The rows are grouped in 3 ways, from coarse to fine. Each group lies inside one group of the grouping before and may be the whole of it. The rows also spread widely along 12 directions, which tell nothing about the answers.
(in the rows, 128 means zero)
Known rows, each followed by its group in each grouping:
[126 172 123 129 104 126 127 138 146 125 132 122 110 118 122 167 158 112
 131  99 136 119 159 147  95 156 102 130 151 151 116 119 130 152 102 136
  91 132 113  95 164] | vem j_858 j_991
[ 91 177 129 141 142 102 124 151  90 111 139 104 188 145 155  98 111 151
 168 141 130 152 152 130 109 127 161 112  95 141 159 112 108 118 164 122
 101 138 161  81 113] | tokur j_774 j_855
[101 128 112 117 129 126 156  93 150  72  90  96  87 125 137 115 125 111
 106 150 147 110 129 118 130 125 135 123 123 142 148 171  93 124 114  76
 115 131 139 127 122] | tokur j_632 j_673
[119 178 107  99 119 136  99 148 124  80 138  73 112 131 116 175 140 148
 153 103  97 158 177 142  76 132 109 122 109 156 168  75 175 114 137 115
 118 108 118  92 157] | Sokaz j_247 j_105
[ 76 136 114  90 161 134 116 105 141 110  80 104  38 143 129 151 108  92
 145 113 100 134 157 158  95 108  91 138 127 186 144 117 105 164 133 157
  78 150 132 119 201] | tokur j_686 j_337
[109 143 108 113 136 108 162 131 152 107 111 110 101 128 121 145 115 130
 136 152 107 107 150 143 112 142  81 145 161 157 130 134 118 122 116 137
  97 172 129  95 143] | vem j_993 j_461
[115 139 107 119 140 120 150 122 126  98 124 108  88 109 133 147 128 150
 141 150 123 116 142 150 125 143  96 140 139 141 133 118 123 106 106 117
 113 135 118 102 153] | Sokaz j_77 j_177
[126 143 117 109 124 120 169 120 123  83 105 132 133 102 189 119 105 146
 133 144 116 134 135 140 145 149 117 143 124  90 117 136 115 109 114  73
 119 130 107 108 109] | tokur j_686 j_828
[146 131  78 146 126 132 159 139 118  93 130  99 107 135 135 148 133 157
 119 174 126 111 155 116 116 154  98 122 117 141 124 129 125  81 121 101
 156 107 134  80 166] | tokur j_774 j_593
[111 107 141 117 185 116 127 135 122 122  81 130 109 168 177  93  45 146
 128 134  54 162 135 127 172  62 113 126 105  94 126  92 144 100 139 163
 150 144 153 119  82] | Sokaz j_301 j_621
[138 155 108 158 108 121  80 131 118 119  99  96 168 157 198 139 145  92
 126 121  91 143 145 100 140 101 173  68  80  92 147  98 100 143 128 132
 167  98 179  83 118] | tokur j_774 j_618
[118 174 128 109 123 131 101 130  80 140 193 153 124 107 130 129 182 137
 151  93 149 139 151 160  83 158 162 132 142 150 102 125 124 140 114 129
 118  78 128 126 179] | vem j_540 j_821
[152 120 123 137 115 134 148 110 167 127 100 145  89 133 192 147 125 100
 117 120 102 115 121 122 149 141 127 127 134  95 121 126 132 118 100 107
 165 120 109  97 122] | Sokaz j_77 j_720
[139 114 122 116 134 151  73 157 123 110 118 122  79 180 116 124 132 113
  88  77 123 114 157 107 112  92 155 107 108 157  79 142 141 117 109 148
 153  62 183 145 143] | vem j_858 j_950
[ 79 181 159 122 103 112 120 124 147 111  96  85 139 102 118 137 133 127
  89 102 152 158 128 127 167  96 138 108 137  75 153 109 106 156  73 108
  69 147 117 158  39] | Sokaz j_389 j_876
[ 51 171 147 150 144 110 131 129 129 108  72 122  96 112 120 128 130 106
 132 110 161  98 133 169 150 107 113 116 140 161 123 134  49 166  92 148
  13 185 151 126 137] | Sokaz j_301 j_372
[120 180 133 161 116 134 112 187 137 129  90 107 129 165 145 176 113 132
 126  81  98 144 166 137 131 117  99 103  96 126 129  66 153 121 121 164
  97 137 143  71 137] | Sokaz j_389 j_12
[ 98 164 140 114 131 117 112  81  94 171 141 136 130  88 178 136 156 117
 141 122 112 184 120 152 142 117 145 117 135  75 143  88 107 181  99 158
 126 111  92 128 142] | tokur j_632 j_673
[ 88 153 162 164 154 147 164 104  97 175 121 154  75 147 144 110 110 150
 110 131 157 159 133 129 150 119 137 123  89 128 131  88 158 129 135 121
 125  88 105 110 136] | tokur j_686 j_828
[120 151 116 173 116  84 115 127 146 157 149 110 173 150 156 132 131 102
 154 146 108 128 125 111 136 144 162 107 138 118 174 112  89 131 125 168
 151 155 153  67 119] | Sokaz j_77 j_177
[ 98 167 161 154 136 133 121 155 130 149 131 156 114 168 133 112 107 128
 131  80 146 145 139 135 125 120 156 125 118 147 129 109 150 125 137 150
 103 122 133 109 118] | Sokaz j_301 j_621
[108 132 107 129 118 128 147 117 198  77  63  72  54 150 108 164 120  93
  96 137 121  92 147 116 120 122  93 121 129 165 164 142 111 118 108 101
 107 161 144 104 132] | Sokaz j_389 j_12
[111 164 109  60 150 110 100 139 102 123 155 136 113  84 155 168 133 143
 190 101  70 155 156 203  80 151  84 164 167 135 122  89 117 140 116 182
  89 151  93 105 206] | Sokaz j_389 j_12
[108 128 110 145 134 131 117 107 150  76  41  75 101 169 173 128 112  82
 104 135  99 117 141 100 151  79 142  80  73 129 153 137  93 134 127 107
 137 124 190 104 118] | tokur j_632 j_673
[105 175  94 117 132 103 137 113 105 112 176  82 150 111 123 136 144 156
 172 174 128 155 155 136  78 160 127 131 131 153 187 109 121 118 155 113
 121 136 116  81 155] | tokur j_774 j_593
[133 140 128 122 120  79 171  74 177 134 113  75 171 113 174 123  92 126
 130 199  67 172 127  94 159 115 105 124 141  53 196  95 143 134 125 101
 168 176 100  86  24] | vem j_858 j_991
[166 104  80 123 111 120  82 189 118 100 156 147 126 132 138 147 151 121
 114  95 120  78 134 133 129 155 142 134 172 124  50 169  71  91  62 175
 154  99 165 127 181] | Sokaz j_77 j_177
[129 122  74 116 131 122 127 143 136  89 132 103  87 144 119 150 124 121
 138 144 113 103 159 131  90 156 103 141 140 182 127 147  97 105 127 138
 131 129 148  94 204] | tokur j_686 j_337
[155 171  72 108  82 117 116 112 145  80 145  93 155 102 180 177 173  98
 166 129  97 134 152 138  80 180 132 120 136 121 165 131 107 138 123  99
 146 122 114  70 179] | tokur j_632 j_673
[ 50 138 147 137 176  99 149 117 129 111  76 100  97 134 120  99  88 135
 133 150 139 115 127 144 160  90 117 124 123 154 149 129  78 133 118 141
  57 183 160 124 100] | Sokaz j_77 j_177
[ 93 170 138 120 121 136 136 103 100  88 112 121  98  92 135 121 176 137
 113 124 176 105 137 147 127 128 153 115 121 141 112 145 105 139  97  59
  87  93 136 142 124] | vem j_993 j_461
[113 139 117 119 135 133 131 150 158  96  72  88 100 170 141 144  88 115
 114 119  93 145 159 117 118  98 102 116 104 137 141 111 148 126 134 134
 108 145 144 104 118] | tokur j_774 j_855
[115 116  95  86 112 103  91  55 136 115 150 101 106  87 141 124 185  73
 112 158 134 121 108 113 118 128 180 118 172 108 153 173  42 168  83 114
 161 108 134 164 136] | tokur j_774 j_618
[107 149 104 112 122 124 130 134 130 108 138 114  96 125 113 147 133 126
 128 123 139 125 149 142 103 153 112 144 146 157 127 135 106 131 111 136
  97 128 120 118 173] | tokur j_686 j_828

New rows. What belongs after each?
[137 161  86 116 113 144 100  88 112  79 126 100  94 129 187 156 171  98
 163 128 107 128 162 134  74 151 160 106  77 161 165 116 126 132 157  70
 162  66 144  78 206] | tokur j_686 j_828
[ 99 169 126 128 105 132 114 121 119 133 135 132 106 106 136 149 166 107
 125 100 159 134 137 148 119 150 144 126 141 133 120 126  92 165  94 127
  90 110 110 129 165] | tokur j_686 j_337
[111 158 105 126 126 102 102  72  96  98 114  85 127  77 161 141 190 109
 146 164 117 108 143 146 127 119 133  96 121 126 140 119  57 163  96 108
 118 115 157 107 160] | vem j_858 j_991
[133 153  85 109 110 131 142  81 124  59 126  73  72  74 132 166 182 144
 126 171 132 107 150 142 107 152 103 122 123 136 161 122 114 103 102  48
 143  96 114 107 169] | Sokaz j_389 j_876
[115 106 107  70 138 111 126  55 120  97 180 129 103 109 151  74 136 117
 139 166 140 134 111 113  98 150 204 153 145 132 164 190  94 114 140  60
 186  83 120 155 121] | tokur j_686 j_828
[113 154  95 143 133 106 137 137  97 121 125  90 138 108 135 153 141 153
 134 168 115 133 151 139 136 130  89 113 130 120 134  96  90 126 106 155
 109 143 138  88 159] | tokur j_774 j_618
[ 84 157 148 112 141 140 128  42 106 135 113 111  47  83 149 137 174 126
 121 146 143 148 125 150 131 107 144 115 106 119 167  94 124 155 107  79
 128  84  98 142 145] | Sokaz j_389 j_12
[144 169  91 161  97 131 137 145 141  80 113  75 112 130 125 178 151 141
 120 142 122 119 163 125 125 141  95 107 111 136 151  91 139 100 110 103
 126 121 137  75 147] | Sokaz j_301 j_621
[108 147 120 115 135 120 132 100 141 137 104 114 113 125 171 142 121 104
 137 135  95 156 136 133 124 118 117 120 132 106 151 107 118 157 123 137
 126 143 109 105 131] | tokur j_774 j_593
[121 116 100  79 123 134 114  75 148  44  99  92  94 126 165 107 139  89
 113 135 125 119 127 107 112 115 180 117 112 130 154 188  97 125 124  46
 157  93 152 149 113] | tokur j_632 j_673
[ 62 140 127 115 170  99  93  72  67 148 192  60  96 110  63  99 158 173
 132 187 154 173 129 119 130  87 171 115 121 145 197  88 113 126 122 146
 142  86 144 162 122] | Sokaz j_77 j_177
[ 98 122 136 165 154 136 128  86 120 160  97 128  47 141 144 133 142 109
 111 141 129 118 123 127 156 102 135 103 108 137 134 103 112 138 104 148
 146 101 142 113 162] | Sokaz j_77 j_177
[116 143 131 141 128 124 117  91 134 186 187 114  90 167  94 119 152 112
 115 139 135 158 141  96  94 129 170 115 129 157 173 112 159 134 140 142
 183  85 136 117 137] | vem j_540 j_821
[ 80 156 157 151 110 138 138 116 157 131  95 142  62 122 107 135 160  95
  82  90 198  89 120 138 139 134 146 121 144 153 116 158  82 150  76 109
  70 127 126 145 131] | Sokaz j_389 j_12
[119 156 163 121 120 156 141 125 128 142 101 167 105 133 189 120 121 118
 107  79 136 163 129 133 139 118 153 124 110  87 103 113 163 146 113  99
 120  92  91 131  98] | tokur j_774 j_855
[121 141 111 108 106 138 103 154 151  94 117 118 101 152 126 142 127  98
 109  83 138 125 149 122 106 137 145 130 135 148 113 153 113 133 109 121
 110 110 139 133 146] | tokur j_686 j_337
[ 87 166 125 102 134  99 113 125 128 142 154 118 147 124 130 131 123 112
 158 112 116 166 136 149 101 136 135 138 157 135 158 123  99 161 127 179
  90 160 115 113 148] | tokur j_632 j_673
[ 88 141 125 147 131 118 123  67 109 151 163 116 101 120 117 102 174 109
 117 165 181 127 116 108 115 133 193 109 131 148 165 152  78 147 121 106
 149  91 136 135 142] | tokur j_774 j_593
[151 103  83 114 105 141 134  85 181  70 113  85  67 158 139 131 145  84
  92 158 131 100 136  74  97 138 163 113 120 151 164 180 124 104 130  49
 198  88 150 118 128] | tokur j_774 j_618
[ 63 116  97 110 181 116 146  78 102  51  60  32  55 125 109 114 101 153
 112 210 116 122 152 123 150  69  90 110  80 161 171 121  84 113 129  92
 102 132 176 137 133] | tokur j_686 j_828
[102 155 135 140 127  97 113 113  90 148 170 173 182 117 191  79 141 111
 168 127 149 130 114 137 125 162 209 128 135 118 128 155  51 142 135 123
 132 117 142 104 138] | tokur j_686 j_337
[ 89 138 149 123 120 108 175  63 149  95 100 114 134 103 168  72 124 111
 105 173 172 127 100 101 157 124 186 120 126  92 167 179  81 136 115  27
 123 136 121 144  34] | tokur j_774 j_855
[ 96 176 140 139 122 135 139 128 110 132 129 127 125 122 141 126 142 138
 121 113 165 150 140 133 125 133 148 116 116 123 132 116 129 142 119 104
  96 108 113 119 118] | tokur j_774 j_593
[ 97 148 140 118 151 120 134 121  79 105  99 133 124  80 174 122 126 162
 136 131 110 133 130 164 166 109 111 125 121  89 100  98  97 124  87 119
 100 126 119 124 120] | Sokaz j_247 j_105
[118 107  88 118 118 132 110 125 109  89  97 111  68  92 123 151 165 115
  75 135 145  88 129 137 165 119 107 123 153 114  66 160  38 136  38 133
 110 101 148 167 175] | tokur j_686 j_337
[103 151 127 126 128 117 113 136 130 113 132 121 114 130 128 130 137 120
 138 106 143 119 135 140 121 134 150 126 138 146 133 134 105 129 108 135
 102 129 141 119 135] | Sokaz j_77 j_177
[106 143 141  86 123  92 142  85 155  99 143 154 154  92 188  83 124 102
 160 130 133 117 101 142 115 164 189 155 165 109 158 188  68 128 127  67
 126 157 112 125  82] | Sokaz j_389 j_12
[ 75 145 145 144 162 111 125 120 125 154 111 103  97 153 114 122 104 133
 125 140 117 144 138 129 139  93 124 116 113 144 164  93 115 128 131 167
 111 146 148 109 126] | Sokaz j_389 j_12
[113 148 135 136 130 127 127 126 139 149 120 118  96 139 134 150 124 127
 114 121 111 146 138 130 135 117 117 122 125 116 145  91 141 125 112 147
 134 124 117 106 130] | Sokaz j_389 j_12
[ 79 169 152 103 117 115 110 115 158 152 136 128 127 144 130 122 112  90
 132  83 137 174 131 129 110 128 167 136 146 127 163 127 123 177 127 146
  88 143 105 139 100] | tokur j_686 j_828
[146 123  75 108 119 129 112 122 143  87 139  65  70 132 100 174 151 136
 109 156  99 120 158 117 102 132 101 125 132 146 156 114 134  91 108 121
 172 100 138 112 172] | Sokaz j_389 j_12
[123 125 101 122 135 126 140 122 143  99 113 103  69 127 121 151 130 132
 115 149 118 101 143 135 120 136  98 134 135 150 134 131 110  99 108 119
 134 129 135 107 164] | Sokaz j_389 j_12
[102 153 125 127 127 117  95 148 133  93 101  91 131 145 138 133 122 120
 126 101 120 131 143 126 138 101 148 105 112 127 138 118 110 128 109 133
 101 131 165 121 102] | Sokaz j_77 j_177
[126 146 107 151 119 137 189 131 154 115  75 126  76 118 153 175 127 122
 114 145 127 102 147 146 134 155  53 130 139 135 111 118 118 127  98 119
  92 159 102  73 172] | tokur j_774 j_618
[ 88 163 138  84 134 128 131 102 116 158 223 109  99 122  61 112 142 165
 123 135 179 200 138 118  73 145 164 156 156 148 183 117 181 129 141 113
 132  87  68 160 112] | tokur j_774 j_593
[ 92 158 132 117 131 116 111 127 140 127 121 102  99 130 113 146 128 120
 126 110 120 142 144 139 116 116 119 124 139 139 155 107 116 140 112 151
  98 143 129 121 135] | Sokaz j_389 j_876
[157 131  80  91  98 124 163 114 180  64  92  85 109 107 173 171 124 112
 124 159  82 127 149 124 112 152  80 139 147  99 144 136 130 117 105  78
 140 149  97  93 125] | tokur j_774 j_855
[156 112 106  94 109 134 141 161 147  88 124 155 122 125 163 130 109 127
  98  97 119 122 127 128 139 149 122 153 163  90  70 176 116 101  80 121
 139 117 112 139 124] | tokur j_632 j_673
[ 98 159 129 136 135 112 137 123 136 121 119 107 113 125 141 141 129 126
 148 127 126 127 138 143 127 135 122 126 131 142 157 109 111 133 121 130
  95 152 128  93 133] | Sokaz j_77 j_720
[130 154 134  89 148 124 142 130 143 161 113 135  95 120 162 176  95 135
 156 106  48 178 165 169 109 124  38 155 153 109 117  55 191 154 121 187
 107 158  69  85 158] | vem j_858 j_991
[111 133 123 119 142 122 130  92 137 151 105 130 102 128 179 134 119  99
 133 136  92 152 128 131 133 114 124 121 133 102 141 111 112 157 119 146
 141 135 112 110 137] | tokur j_774 j_593
[ 94 150 135 126 128 109 128 102 144 130 151 104 107 130 103 116 130 127
 122 141 144 149 127 119 124 121 152 131 147 135 176 122 123 130 121 123
 126 133 121 134  99] | Sokaz j_301 j_621
[135 136  81  63 120  92  99 124 116  61 157  79 156  74 150 144 146 148
 158 148  88 139 138 148 118 139 127 143 165  92 140 132  91 111  91 114
 133 134 125 134 118] | Sokaz j_77 j_177
[109 152 109 153 115 137  99  91 116 123 103  96  94 127 150 151 181  90
 108 133 140 123 139 117 127 110 156  82 102 131 141 120  85 161 104 116
 137  88 153 116 161] | tokur j_774 j_593
[124 105 102  97 156 115 148 113 126 107 135 118  75 106 132 132 115 152
 131 162 106 122 130 145 134 135  95 156 160 123 119 131 120  96  97 132
 141 131 110 126 148] | Sokaz j_77 j_177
+---+
### Exercise requirements
Wherever "rows" occurs in the entries above, copy the line it sits on.

### Task result
The rows are grouped in 3 ways, from coarse to fine. Each group lies inside one group of the grouping before and may be the whole of it. The rows also spread widely along 12 directions, which tell nothing about the answers.
(in the rows, 128 means zero)
Known rows, each followed by its group in each grouping:
New rows. What belongs after each?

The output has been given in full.